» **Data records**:
·····
Each row is a point. The points of each table are mixes of a few directions, plus a little noise. Count the directions of each table, and those that both share. Where both have some left over, give the other angles between the two spaces (their principal angles), to ten degrees, smallest first.
In the rows, zero is written as 128.

First (5 x 2):
[[102 163]
 [105 158]
 [159  86]
 [127 130]
 [147 103]]
Second (6 x 2):
[[116  98]
 [126 123]
 [127 126]
 [143 164]
 [107  79]
 [149 179]]
Directions: first 1, second 1, shared 0; angles 60

First (8 x 6):
[[169 156 117 154 134 132]
 [161 104 104 175 148 139]
 [108 112 154 104 135 146]
 [129 117  99 149 122 108]
 [ 89 173 119  88  82  75]
 [101 146 149  89 113 121]
 [157 125 166 129 161 181]
 [111  92 117 135 130 123]]
Second, 7 rows:
[[127 180 148  97 112 122]
 [127 176 146  99 113 122]
 [129  67 105 164 147 135]
 [130  49  98 175 153 138]
 [129  97 116 147 138 132]
 [127 165 141 106 117 124]
 [127 162 141 107 117 124]]
Directions: first 3, second 1, shared 1

First:
[[ 78 163 151 121 138  99 147 134 118 142 139]
 [142 120 119 125 126 137 127 124 132 123 122]
 [193  62 105 176 108 162  66 136 135 116 137]
 [122 139 128 114 131 126 143 123 129 128 121]
 [178  90 105 141 117 155 104 125 137 116 121]
 [126 139 125 109 132 128 146 121 130 126 118]
 [157 130 104  88 129 148 158 107 140 114  95]
 [ 28 179 184 150 142  68 132 154 103 160 172]]
Second (8 x 11):
[[ 78  98 161 137 154 110 106 120 114 180 115]
 [168 144 106 115 111 145 156 149 135  83 154]
 [153 114 151 105 113 124 153 163 119 137 155]
 [ 52 112 128 160 178 123  92  96 121 149 105]
 [198 139 124  95  88 140 173 172 132  93 167]
 [142 155  89 137 126 146 131 117 142  80 127]
 [132 134 128 130 120 124 119 115 132 137 113]
 [100 128 137 145 134 113  94  91 130 166  88]]
Directions: first 2, second 3, shared 0; angles 50, 90

First:
[[126 145  98 123 138 116  96 131  98 127 144 104  88  89 122 100 113 133]
 [149 100 156 133  83 175 154 107 170 164 158 110 162 206 114 153 171 139]
 [129 145 116 111 143 124 121 106 116 135 159  96  97 116 123 113 137 135]
 [126 128 158 149 137  98 155 172 163  85  57 229 188 121 180 158 120  87]
 [114 115 120 135 128 126 117 142 106 124 103 126 125 113 113 125  95 137]
 [132 164  94 119 147 103  91 133 102 119 151 114  81  73 138  91 124 122]
 [118  96 169 119 129 154 181  93 151 142 120 120 164 188 112 169 141 142]
 [132 130 114 134 119 128 109 139 119 130 132 122 118 116 124 115 122 129]]
Second (8 x 18):
[[154 110 123 163  79 184 121 135 130 193 149 112 175 108 128 156 143 106]
 [123 119 118 126  94 108  95 179 174  97  86 159 119 138 176 124 119 124]
 [116 122  97 110 118 150 100 117 124 169 138  66 100  70 156 143 116 124]
 [111 125 139  87 160 127 153  66 113 123 168  66  79 189  74 110 138 179]
 [146 147 138 155 144 114 139 135  98 109 139 171 146 137  91 102 133 124]
 [136 132 139 138 126 111 131 143 133  99 123 162 133 165 112 108 133 135]
 [131 139 130 145 150 136 145 124 106 151 120 145 164  63 145 155 122  91]
 [107 130 140 101 154  94 141 125 147  84 101 144 107 154 142 125 121 140]]
Directions: first 4, second 5, shared 3; angles 90

First (10 x 32):
[[124 107 138 143 123 174 149 145 152 101 110 168 121 122 143 125 122 145
  116 103 116 150 164  82 157 164 137 122 126 142 140 106]
 [107 130 121  98 139  83 128 100 108 158 137  99 137 160 127 120 130 115
  133 154 129 104 109 154 107 123 114 137 118 152 116 149]
 [121 160 102 101 162  89 102 142 117 167 135  89 132 125 118 125 154  95
  154 175 125 125  78 157 115  94 108 164 110  92 141 140]
 [176 128 156 166  93 164 125 117 113  74 143 187 159 110 120 139 126 151
  131  80 133 136 157 127 130 133 136  76 155 134 110 122]
 [164 112 167 159  97 184 145 106 114  61 136 233 177 131 134 130 128 160
  131  69 116 149 184  95 146 173 128  65 145 176 114 115]
 [104 130 107 115 159 133 126 166 156 152 107 106  98 118 137 122 136 113
  130 155 115 146 112 104 148 130 127 173 107 100 158 115]
 [150 138 147 120  96  68 116  53  66 130 172 112 173 162 106 133 119 132
  134 119 153  77 114 200  72  98 121  78 154 166  74 172]
 [157 141 130 150 116 139 113 141 127 114 135 125 127 101 115 138 128 131
  131 117 138 130 121 141 125 106 137 119 142  94 126 124]
 [113 115 116 136 130 146 135 161 166 136 105  98  80 110 136 130 112 131
  107 131 132 136 133 106 145 128 149 156 126 103 148 112]
 [ 70 117  96  90 165 100 139 151 161 184 102  60  77 143 142 116 123 107
  114 177 122 122 106 112 135 130 128 191  98 120 154 125]]
Second:
[[129 130 133 117 130 107 123 106 108 131 143 123 150 142 120 121 130 114
  135 129 122 121 121 146 115 124 115 117 127 146 114 139]
 [ 82  94 123 108 145 140 159 136 160 141 102 125 101 151 149 112 115 124
  109 133 109 141 153  80 154 171 129 152 105 166 145 114]
 [128 160 122 122 107 108 138 104  95 147 126 173 141 150 157 157 148 191
  135 152 167  82 124 139 103 127 129 126 132 129 129 152]
 [127  75 134 153 137 152 114 171 186 107 128  24  72  82  86 100  78  52
   97  90  95 175 131 125 154 110 150 136 137 100 123  95]
 [135 142 137 118 118 106 130  88  90 127 143 165 168 155 134 133 142 147
  140 130 137 104 129 147 106 133 115 103 131 159 110 149]
 [149  87 143 167 137 195 116 184 183  77 121 100 100  70  96 104  99  71
  114  76  84 201 150  92 175 134 142 123 136 102 138  81]
 [136 174 114 107 149 102 109 124  94 151 137 151 163 135 131 136 171 128
  164 167 132 119  92 149 111 109 101 143 115 107 137 145]
 [137 160 121 132  99 113 134 111 102 144 125 161 130 138 153 161 141 195
  128 146 175  81 124 142 104 116 139 124 139 115 128 148]]
Directions: first 4, second 5, shared 4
·····
» **TASK GOAL**: Your reply should consist of all the records, set down exactly.

» **RESULT BELOW**:
Each row is a point. The points of each table are mixes of a few directions, plus a little noise. Count the directions of each table, and those that both share. Where both have some left over, give the other angles between the two spaces (their principal angles), to ten degrees, smallest first.
In the rows, zero is written as 128.

First (5 x 2):
[[102 163]
 [105 158]
 [159  86]
 [127 130]
 [147 103]]
Second (6 x 2):
[[116  98]
 [126 123]
 [127 126]
 [143 164]
 [107  79]
 [149 179]]
Directions: first 1, second 1, shared 0; angles 60

First (8 x 6):
[[169 156 117 154 134 132]
 [161 104 104 175 148 139]
 [108 112 154 104 135 146]
 [129 117  99 149 122 108]
 [ 89 173 119  88  82  75]
 [101 146 149  89 113 121]
 [157 125 166 129 161 181]
 [111  92 117 135 130 123]]
Second, 7 rows:
[[127 180 148  97 112 122]
 [127 176 146  99 113 122]
 [129  67 105 164 147 135]
 [130  49  98 175 153 138]
 [129  97 116 147 138 132]
 [127 165 141 106 117 124]
 [127 162 141 107 117 124]]
Directions: first 3, second 1, shared 1

First:
[[ 78 163 151 121 138  99 147 134 118 142 139]
 [142 120 119 125 126 137 127 124 132 123 122]
 [193  62 105 176 108 162  66 136 135 116 137]
 [122 139 128 114 131 126 143 123 129 128 121]
 [178  90 105 141 117 155 104 125 137 116 121]
 [126 139 125 109 132 128 146 121 130 126 118]
 [157 130 104  88 129 148 158 107 140 114  95]
 [ 28 179 184 150 142  68 132 154 103 160 172]]
Second (8 x 11):
[[ 78  98 161 137 154 110 106 120 114 180 115]
 [168 144 106 115 111 145 156 149 135  83 154]
 [153 114 151 105 113 124 153 163 119 137 155]
 [ 52 112 128 160 178 123  92  96 121 149 105]
 [198 139 124  95  88 140 173 172 132  93 167]
 [142 155  89 137 126 146 131 117 142  80 127]
 [132 134 128 130 120 124 119 115 132 137 113]
 [100 128 137 145 134 113  94  91 130 166  88]]
Directions: first 2, second 3, shared 0; angles 50, 90

First:
[[126 145  98 123 138 116  96 131  98 127 144 104  88  89 122 100 113 133]
 [149 100 156 133  83 175 154 107 170 164 158 110 162 206 114 153 171 139]
 [129 145 116 111 143 124 121 106 116 135 159  96  97 116 123 113 137 135]
 [126 128 158 149 137  98 155 172 163  85  57 229 188 121 180 158 120  87]
 [114 115 120 135 128 126 117 142 106 124 103 126 125 113 113 125  95 137]
 [132 164  94 119 147 103  91 133 102 119 151 114  81  73 138  91 124 122]
 [118  96 169 119 129 154 181  93 151 142 120 120 164 188 112 169 141 142]
 [132 130 114 134 119 128 109 139 119 130 132 122 118 116 124 115 122 129]]
Second (8 x 18):
[[154 110 123 163  79 184 121 135 130 193 149 112 175 108 128 156 143 106]
 [123 119 118 126  94 108  95 179 174  97  86 159 119 138 176 124 119 124]
 [116 122  97 110 118 150 100 117 124 169 138  66 100  70 156 143 116 124]
 [111 125 139  87 160 127 153  66 113 123 168  66  79 189  74 110 138 179]
 [146 147 138 155 144 114 139 135  98 109 139 171 146 137  91 102 133 124]
 [136 132 139 138 126 111 131 143 133  99 123 162 133 165 112 108 133 135]
 [131 139 130 145 150 136 145 124 106 151 120 145 164  63 145 155 122  91]
 [107 130 140 101 154  94 141 125 147  84 101 144 107 154 142 125 121 140]]
Directions: first 4, second 5, shared 3; angles 90

First (10 x 32):
[[124 107 138 143 123 174 149 145 152 101 110 168 121 122 143 125 122 145
  116 103 116 150 164  82 157 164 137 122 126 142 140 106]
 [107 130 121  98 139  83 128 100 108 158 137  99 137 160 127 120 130 115
  133 154 129 104 109 154 107 123 114 137 118 152 116 149]
 [121 160 102 101 162  89 102 142 117 167 135  89 132 125 118 125 154  95
  154 175 125 125  78 157 115  94 108 164 110  92 141 140]
 [176 128 156 166  93 164 125 117 113  74 143 187 159 110 120 139 126 151
  131  80 133 136 157 127 130 133 136  76 155 134 110 122]
 [164 112 167 159  97 184 145 106 114  61 136 233 177 131 134 130 128 160
  131  69 116 149 184  95 146 173 128  65 145 176 114 115]
 [104 130 107 115 159 133 126 166 156 152 107 106  98 118 137 122 136 113
  130 155 115 146 112 104 148 130 127 173 107 100 158 115]
 [150 138 147 120  96  68 116  53  66 130 172 112 173 162 106 133 119 132
  134 119 153  77 114 200  72  98 121  78 154 166  74 172]
 [157 141 130 150 116 139 113 141 127 114 135 125 127 101 115 138 128 131
  131 117 138 130 121 141 125 106 137 119 142  94 126 124]
 [113 115 116 136 130 146 135 161 166 136 105  98  80 110 136 130 112 131
  107 131 132 136 133 106 145 128 149 156 126 103 148 112]
 [ 70 117  96  90 165 100 139 151 161 184 102  60  77 143 142 116 123 107
  114 177 122 122 106 112 135 130 128 191  98 120 154 125]]
Second:
[[129 130 133 117 130 107 123 106 108 131 143 123 150 142 120 121 130 114
  135 129 122 121 121 146 115 124 115 117 127 146 114 139]
 [ 82  94 123 108 145 140 159 136 160 141 102 125 101 151 149 112 115 124
  109 133 109 141 153  80 154 171 129 152 105 166 145 114]
 [128 160 122 122 107 108 138 104  95 147 126 173 141 150 157 157 148 191
  135 152 167  82 124 139 103 127 129 126 132 129 129 152]
 [127  75 134 153 137 152 114 171 186 107 128  24  72  82  86 100  78  52
   97  90  95 175 131 125 154 110 150 136 137 100 123  95]
 [135 142 137 118 118 106 130  88  90 127 143 165 168 155 134 133 142 147
  140 130 137 104 129 147 106 133 115 103 131 159 110 149]
 [149  87 143 167 137 195 116 184 183  77 121 100 100  70  96 104  99  71
  114  76  84 201 150  92 175 134 142 123 136 102 138  81]
 [136 174 114 107 149 102 109 124  94 151 137 151 163 135 131 136 171 128
  164 167 132 119  92 149 111 109 101 143 115 107 137 145]
 [137 160 121 132  99 113 134 111 102 144 125 161 130 138 153 161 141 195
  128 146 175  81 124 142 104 116 139 124 139 115 128 148]]
Directions: first 4, second 5, shared 4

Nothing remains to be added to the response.